Goal of the exercise |
From the first line of the records below through the line containing "137 124 181]", copy everything exactly and nothing more.

* * * * * * *

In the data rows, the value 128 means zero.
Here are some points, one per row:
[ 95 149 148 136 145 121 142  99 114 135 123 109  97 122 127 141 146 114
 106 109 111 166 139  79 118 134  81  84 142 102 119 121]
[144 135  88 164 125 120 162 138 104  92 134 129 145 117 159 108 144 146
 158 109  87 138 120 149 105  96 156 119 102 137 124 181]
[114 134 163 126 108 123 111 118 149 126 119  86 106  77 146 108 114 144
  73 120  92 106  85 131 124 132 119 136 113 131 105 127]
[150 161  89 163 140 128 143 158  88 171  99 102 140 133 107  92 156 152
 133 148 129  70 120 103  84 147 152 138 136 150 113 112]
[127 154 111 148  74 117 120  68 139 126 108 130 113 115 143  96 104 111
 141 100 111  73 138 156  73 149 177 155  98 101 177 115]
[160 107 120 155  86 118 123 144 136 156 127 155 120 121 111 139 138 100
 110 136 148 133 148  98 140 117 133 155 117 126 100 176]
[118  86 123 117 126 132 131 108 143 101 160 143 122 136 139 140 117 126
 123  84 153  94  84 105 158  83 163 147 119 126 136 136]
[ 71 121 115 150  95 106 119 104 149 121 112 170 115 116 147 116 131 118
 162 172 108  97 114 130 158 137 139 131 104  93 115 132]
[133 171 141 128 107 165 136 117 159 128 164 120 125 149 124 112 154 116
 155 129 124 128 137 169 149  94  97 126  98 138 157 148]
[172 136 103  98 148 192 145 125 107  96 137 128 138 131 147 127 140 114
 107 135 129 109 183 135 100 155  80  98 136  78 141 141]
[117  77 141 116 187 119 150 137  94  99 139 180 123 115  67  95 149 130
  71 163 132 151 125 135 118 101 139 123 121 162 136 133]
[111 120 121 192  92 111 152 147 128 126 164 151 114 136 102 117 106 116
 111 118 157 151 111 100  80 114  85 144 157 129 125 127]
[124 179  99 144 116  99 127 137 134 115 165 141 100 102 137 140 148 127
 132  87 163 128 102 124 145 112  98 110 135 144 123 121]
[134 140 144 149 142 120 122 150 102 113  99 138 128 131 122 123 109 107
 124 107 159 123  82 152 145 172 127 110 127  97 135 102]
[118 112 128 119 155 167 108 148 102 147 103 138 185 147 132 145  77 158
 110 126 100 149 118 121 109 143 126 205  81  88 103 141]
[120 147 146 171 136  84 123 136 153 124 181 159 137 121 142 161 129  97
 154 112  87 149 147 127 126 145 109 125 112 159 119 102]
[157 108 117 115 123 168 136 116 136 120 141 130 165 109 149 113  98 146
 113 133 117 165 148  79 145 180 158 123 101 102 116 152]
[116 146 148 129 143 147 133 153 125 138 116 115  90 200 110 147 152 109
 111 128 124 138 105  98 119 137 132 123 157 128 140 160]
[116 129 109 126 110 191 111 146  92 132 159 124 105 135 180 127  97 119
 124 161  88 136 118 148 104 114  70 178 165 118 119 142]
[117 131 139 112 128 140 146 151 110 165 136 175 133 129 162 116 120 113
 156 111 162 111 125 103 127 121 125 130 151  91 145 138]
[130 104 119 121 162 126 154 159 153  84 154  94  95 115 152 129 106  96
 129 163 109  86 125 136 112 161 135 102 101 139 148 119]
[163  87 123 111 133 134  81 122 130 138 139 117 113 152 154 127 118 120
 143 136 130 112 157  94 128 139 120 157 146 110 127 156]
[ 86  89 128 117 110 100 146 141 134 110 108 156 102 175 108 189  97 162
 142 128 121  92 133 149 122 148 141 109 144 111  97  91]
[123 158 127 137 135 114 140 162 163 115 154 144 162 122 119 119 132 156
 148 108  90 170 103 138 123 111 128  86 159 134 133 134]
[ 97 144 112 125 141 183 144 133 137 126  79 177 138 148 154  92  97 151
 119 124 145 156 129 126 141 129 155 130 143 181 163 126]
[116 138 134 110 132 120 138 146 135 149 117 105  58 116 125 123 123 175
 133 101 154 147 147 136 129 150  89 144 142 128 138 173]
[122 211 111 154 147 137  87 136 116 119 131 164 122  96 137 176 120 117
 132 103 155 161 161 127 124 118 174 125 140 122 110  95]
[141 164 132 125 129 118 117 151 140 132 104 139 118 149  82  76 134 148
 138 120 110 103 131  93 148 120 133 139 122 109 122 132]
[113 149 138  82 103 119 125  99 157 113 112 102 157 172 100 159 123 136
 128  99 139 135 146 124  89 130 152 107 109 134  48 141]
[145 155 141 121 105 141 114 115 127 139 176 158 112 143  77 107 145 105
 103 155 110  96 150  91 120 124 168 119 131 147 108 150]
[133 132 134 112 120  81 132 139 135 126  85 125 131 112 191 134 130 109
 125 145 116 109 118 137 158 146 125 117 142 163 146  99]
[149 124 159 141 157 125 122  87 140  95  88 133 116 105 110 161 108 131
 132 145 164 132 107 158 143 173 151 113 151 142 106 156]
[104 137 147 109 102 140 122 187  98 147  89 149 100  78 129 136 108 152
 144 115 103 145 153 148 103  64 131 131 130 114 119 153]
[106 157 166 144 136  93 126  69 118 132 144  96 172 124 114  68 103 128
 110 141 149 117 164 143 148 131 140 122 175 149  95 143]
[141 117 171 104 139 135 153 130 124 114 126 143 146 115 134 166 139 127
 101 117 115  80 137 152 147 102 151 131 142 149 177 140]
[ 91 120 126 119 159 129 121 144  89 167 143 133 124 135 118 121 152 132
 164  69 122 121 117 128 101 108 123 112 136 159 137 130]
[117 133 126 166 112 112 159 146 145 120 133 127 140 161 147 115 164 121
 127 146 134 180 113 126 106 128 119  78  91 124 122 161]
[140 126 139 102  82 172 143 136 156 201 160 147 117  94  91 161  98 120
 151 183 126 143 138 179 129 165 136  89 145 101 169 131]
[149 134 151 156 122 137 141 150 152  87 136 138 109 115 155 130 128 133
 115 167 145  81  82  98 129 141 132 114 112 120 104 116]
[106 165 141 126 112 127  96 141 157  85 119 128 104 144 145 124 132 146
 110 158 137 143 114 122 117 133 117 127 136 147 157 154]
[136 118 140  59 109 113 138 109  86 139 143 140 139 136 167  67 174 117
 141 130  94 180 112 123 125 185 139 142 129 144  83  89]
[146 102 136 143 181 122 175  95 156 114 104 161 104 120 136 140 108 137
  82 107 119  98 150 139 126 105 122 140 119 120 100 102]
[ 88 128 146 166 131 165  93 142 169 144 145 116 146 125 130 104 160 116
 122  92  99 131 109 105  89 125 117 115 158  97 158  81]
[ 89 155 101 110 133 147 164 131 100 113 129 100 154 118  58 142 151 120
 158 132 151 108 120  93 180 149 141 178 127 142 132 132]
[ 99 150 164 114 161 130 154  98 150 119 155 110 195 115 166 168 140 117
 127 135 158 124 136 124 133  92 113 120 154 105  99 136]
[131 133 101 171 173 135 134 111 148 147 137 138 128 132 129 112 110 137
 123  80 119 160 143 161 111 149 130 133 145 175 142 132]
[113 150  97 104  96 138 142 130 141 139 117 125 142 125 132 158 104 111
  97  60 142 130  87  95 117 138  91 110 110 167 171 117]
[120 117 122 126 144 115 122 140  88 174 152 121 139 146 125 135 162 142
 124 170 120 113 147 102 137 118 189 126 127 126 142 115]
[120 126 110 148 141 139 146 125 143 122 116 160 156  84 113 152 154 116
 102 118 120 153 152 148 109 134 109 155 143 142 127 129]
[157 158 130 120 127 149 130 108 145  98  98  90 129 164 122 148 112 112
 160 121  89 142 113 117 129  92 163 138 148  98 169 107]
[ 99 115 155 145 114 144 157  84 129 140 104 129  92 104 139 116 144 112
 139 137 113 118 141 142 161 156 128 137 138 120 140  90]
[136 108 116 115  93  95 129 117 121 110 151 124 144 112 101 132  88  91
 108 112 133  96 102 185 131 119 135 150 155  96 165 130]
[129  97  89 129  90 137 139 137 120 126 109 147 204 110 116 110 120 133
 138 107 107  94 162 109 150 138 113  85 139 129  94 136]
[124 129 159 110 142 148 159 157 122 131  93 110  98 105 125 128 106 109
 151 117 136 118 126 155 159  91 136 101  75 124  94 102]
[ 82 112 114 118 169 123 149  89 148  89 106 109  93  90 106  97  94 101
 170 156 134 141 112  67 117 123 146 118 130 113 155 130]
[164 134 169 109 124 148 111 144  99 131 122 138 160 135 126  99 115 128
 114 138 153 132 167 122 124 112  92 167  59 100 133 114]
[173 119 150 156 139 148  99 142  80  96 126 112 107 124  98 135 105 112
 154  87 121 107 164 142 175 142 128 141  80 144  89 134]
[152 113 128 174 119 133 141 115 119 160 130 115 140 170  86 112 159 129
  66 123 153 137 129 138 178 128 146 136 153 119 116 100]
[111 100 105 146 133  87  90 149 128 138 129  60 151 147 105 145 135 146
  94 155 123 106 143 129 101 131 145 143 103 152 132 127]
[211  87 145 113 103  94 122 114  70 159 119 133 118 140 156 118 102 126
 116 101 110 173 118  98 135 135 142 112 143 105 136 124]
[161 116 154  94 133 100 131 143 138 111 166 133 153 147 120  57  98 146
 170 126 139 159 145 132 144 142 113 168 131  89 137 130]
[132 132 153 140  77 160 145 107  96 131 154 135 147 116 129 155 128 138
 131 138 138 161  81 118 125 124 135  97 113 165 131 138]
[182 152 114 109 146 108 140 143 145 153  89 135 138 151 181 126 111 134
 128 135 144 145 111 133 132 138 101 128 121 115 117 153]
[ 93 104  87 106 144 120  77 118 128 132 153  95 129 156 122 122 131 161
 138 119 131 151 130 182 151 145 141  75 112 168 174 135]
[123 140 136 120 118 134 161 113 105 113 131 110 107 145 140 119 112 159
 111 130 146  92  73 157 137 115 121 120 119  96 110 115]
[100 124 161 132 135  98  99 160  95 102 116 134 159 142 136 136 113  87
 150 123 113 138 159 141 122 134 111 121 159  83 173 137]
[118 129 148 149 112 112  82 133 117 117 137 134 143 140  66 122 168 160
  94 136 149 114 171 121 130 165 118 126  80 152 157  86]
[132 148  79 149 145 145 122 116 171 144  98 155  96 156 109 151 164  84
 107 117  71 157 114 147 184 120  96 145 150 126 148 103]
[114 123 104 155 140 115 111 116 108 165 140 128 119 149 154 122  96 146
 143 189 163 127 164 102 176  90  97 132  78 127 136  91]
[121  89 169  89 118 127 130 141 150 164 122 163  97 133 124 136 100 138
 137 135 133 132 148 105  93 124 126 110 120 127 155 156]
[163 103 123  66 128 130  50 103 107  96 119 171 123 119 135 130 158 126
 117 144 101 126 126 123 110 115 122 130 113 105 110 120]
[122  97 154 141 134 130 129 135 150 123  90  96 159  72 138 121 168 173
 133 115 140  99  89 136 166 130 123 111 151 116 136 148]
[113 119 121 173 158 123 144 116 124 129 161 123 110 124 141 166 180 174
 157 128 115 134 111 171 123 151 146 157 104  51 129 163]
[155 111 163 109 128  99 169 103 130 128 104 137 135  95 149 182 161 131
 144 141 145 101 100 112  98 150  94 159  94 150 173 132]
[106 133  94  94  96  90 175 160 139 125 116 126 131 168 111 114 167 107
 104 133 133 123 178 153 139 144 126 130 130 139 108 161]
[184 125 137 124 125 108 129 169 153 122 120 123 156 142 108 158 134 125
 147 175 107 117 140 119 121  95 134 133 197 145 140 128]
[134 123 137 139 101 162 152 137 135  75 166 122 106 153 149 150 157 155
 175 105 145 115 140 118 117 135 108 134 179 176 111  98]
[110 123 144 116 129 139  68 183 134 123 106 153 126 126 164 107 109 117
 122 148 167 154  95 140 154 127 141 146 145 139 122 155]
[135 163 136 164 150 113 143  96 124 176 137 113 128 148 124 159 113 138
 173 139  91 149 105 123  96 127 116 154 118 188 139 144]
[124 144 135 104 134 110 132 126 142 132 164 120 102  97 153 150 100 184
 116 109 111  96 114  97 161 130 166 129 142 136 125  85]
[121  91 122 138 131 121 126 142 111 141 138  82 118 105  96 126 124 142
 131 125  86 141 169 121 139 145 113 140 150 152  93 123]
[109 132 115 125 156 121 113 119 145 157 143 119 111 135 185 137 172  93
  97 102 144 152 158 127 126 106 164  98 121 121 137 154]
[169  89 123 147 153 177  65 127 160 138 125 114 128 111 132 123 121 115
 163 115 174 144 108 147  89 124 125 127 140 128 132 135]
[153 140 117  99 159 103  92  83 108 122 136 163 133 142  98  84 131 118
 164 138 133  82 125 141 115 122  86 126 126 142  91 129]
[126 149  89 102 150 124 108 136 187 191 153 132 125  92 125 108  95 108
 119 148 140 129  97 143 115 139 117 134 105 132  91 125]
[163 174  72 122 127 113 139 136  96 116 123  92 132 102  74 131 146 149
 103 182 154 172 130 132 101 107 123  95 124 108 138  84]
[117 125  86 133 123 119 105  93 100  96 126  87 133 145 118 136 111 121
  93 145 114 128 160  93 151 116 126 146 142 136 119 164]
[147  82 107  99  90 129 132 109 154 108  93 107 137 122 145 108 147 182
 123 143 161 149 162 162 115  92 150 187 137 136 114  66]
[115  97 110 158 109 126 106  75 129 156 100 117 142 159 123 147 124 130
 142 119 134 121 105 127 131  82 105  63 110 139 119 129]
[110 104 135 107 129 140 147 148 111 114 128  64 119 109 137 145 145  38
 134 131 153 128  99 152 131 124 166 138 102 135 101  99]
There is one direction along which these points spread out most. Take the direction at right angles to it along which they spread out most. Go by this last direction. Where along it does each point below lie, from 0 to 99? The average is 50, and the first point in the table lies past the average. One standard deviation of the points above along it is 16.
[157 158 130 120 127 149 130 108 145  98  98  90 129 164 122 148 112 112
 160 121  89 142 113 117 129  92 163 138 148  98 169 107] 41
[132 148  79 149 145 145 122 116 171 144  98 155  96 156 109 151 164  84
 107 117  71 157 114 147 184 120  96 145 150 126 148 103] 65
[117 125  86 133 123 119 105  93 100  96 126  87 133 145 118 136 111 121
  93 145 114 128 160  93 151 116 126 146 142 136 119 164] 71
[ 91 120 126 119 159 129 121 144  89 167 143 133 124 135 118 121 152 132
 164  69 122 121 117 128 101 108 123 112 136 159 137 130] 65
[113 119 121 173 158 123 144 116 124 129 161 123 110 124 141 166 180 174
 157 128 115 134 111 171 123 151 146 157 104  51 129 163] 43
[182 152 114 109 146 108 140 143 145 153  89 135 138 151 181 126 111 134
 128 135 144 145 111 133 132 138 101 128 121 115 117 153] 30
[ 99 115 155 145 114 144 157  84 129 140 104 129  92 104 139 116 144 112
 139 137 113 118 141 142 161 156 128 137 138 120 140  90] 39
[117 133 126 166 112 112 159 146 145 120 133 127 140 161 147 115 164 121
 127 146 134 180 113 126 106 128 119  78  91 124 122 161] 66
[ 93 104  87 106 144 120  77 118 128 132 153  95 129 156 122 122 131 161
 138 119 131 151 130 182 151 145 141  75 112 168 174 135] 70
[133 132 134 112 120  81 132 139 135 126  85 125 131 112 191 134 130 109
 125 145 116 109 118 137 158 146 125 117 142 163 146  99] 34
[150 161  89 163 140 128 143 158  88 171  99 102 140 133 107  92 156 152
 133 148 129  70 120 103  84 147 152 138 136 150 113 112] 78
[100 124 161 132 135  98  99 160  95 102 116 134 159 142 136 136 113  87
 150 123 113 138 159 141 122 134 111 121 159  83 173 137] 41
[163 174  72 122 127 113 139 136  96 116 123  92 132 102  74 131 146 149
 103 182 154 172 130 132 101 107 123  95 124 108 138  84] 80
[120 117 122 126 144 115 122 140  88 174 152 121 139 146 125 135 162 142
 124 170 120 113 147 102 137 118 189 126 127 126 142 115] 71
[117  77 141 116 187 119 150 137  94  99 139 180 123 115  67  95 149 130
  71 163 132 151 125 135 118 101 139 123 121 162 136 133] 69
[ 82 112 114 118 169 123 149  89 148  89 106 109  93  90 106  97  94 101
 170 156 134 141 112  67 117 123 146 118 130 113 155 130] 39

* * * * * * *

Finished exercise |
In the data rows, the value 128 means zero.
Here are some points, one per row:
[ 95 149 148 136 145 121 142  99 114 135 123 109  97 122 127 141 146 114
 106 109 111 166 139  79 118 134  81  84 142 102 119 121]
[144 135  88 164 125 120 162 138 104  92 134 129 145 117 159 108 144 146
 158 109  87 138 120 149 105  96 156 119 102 137 124 181]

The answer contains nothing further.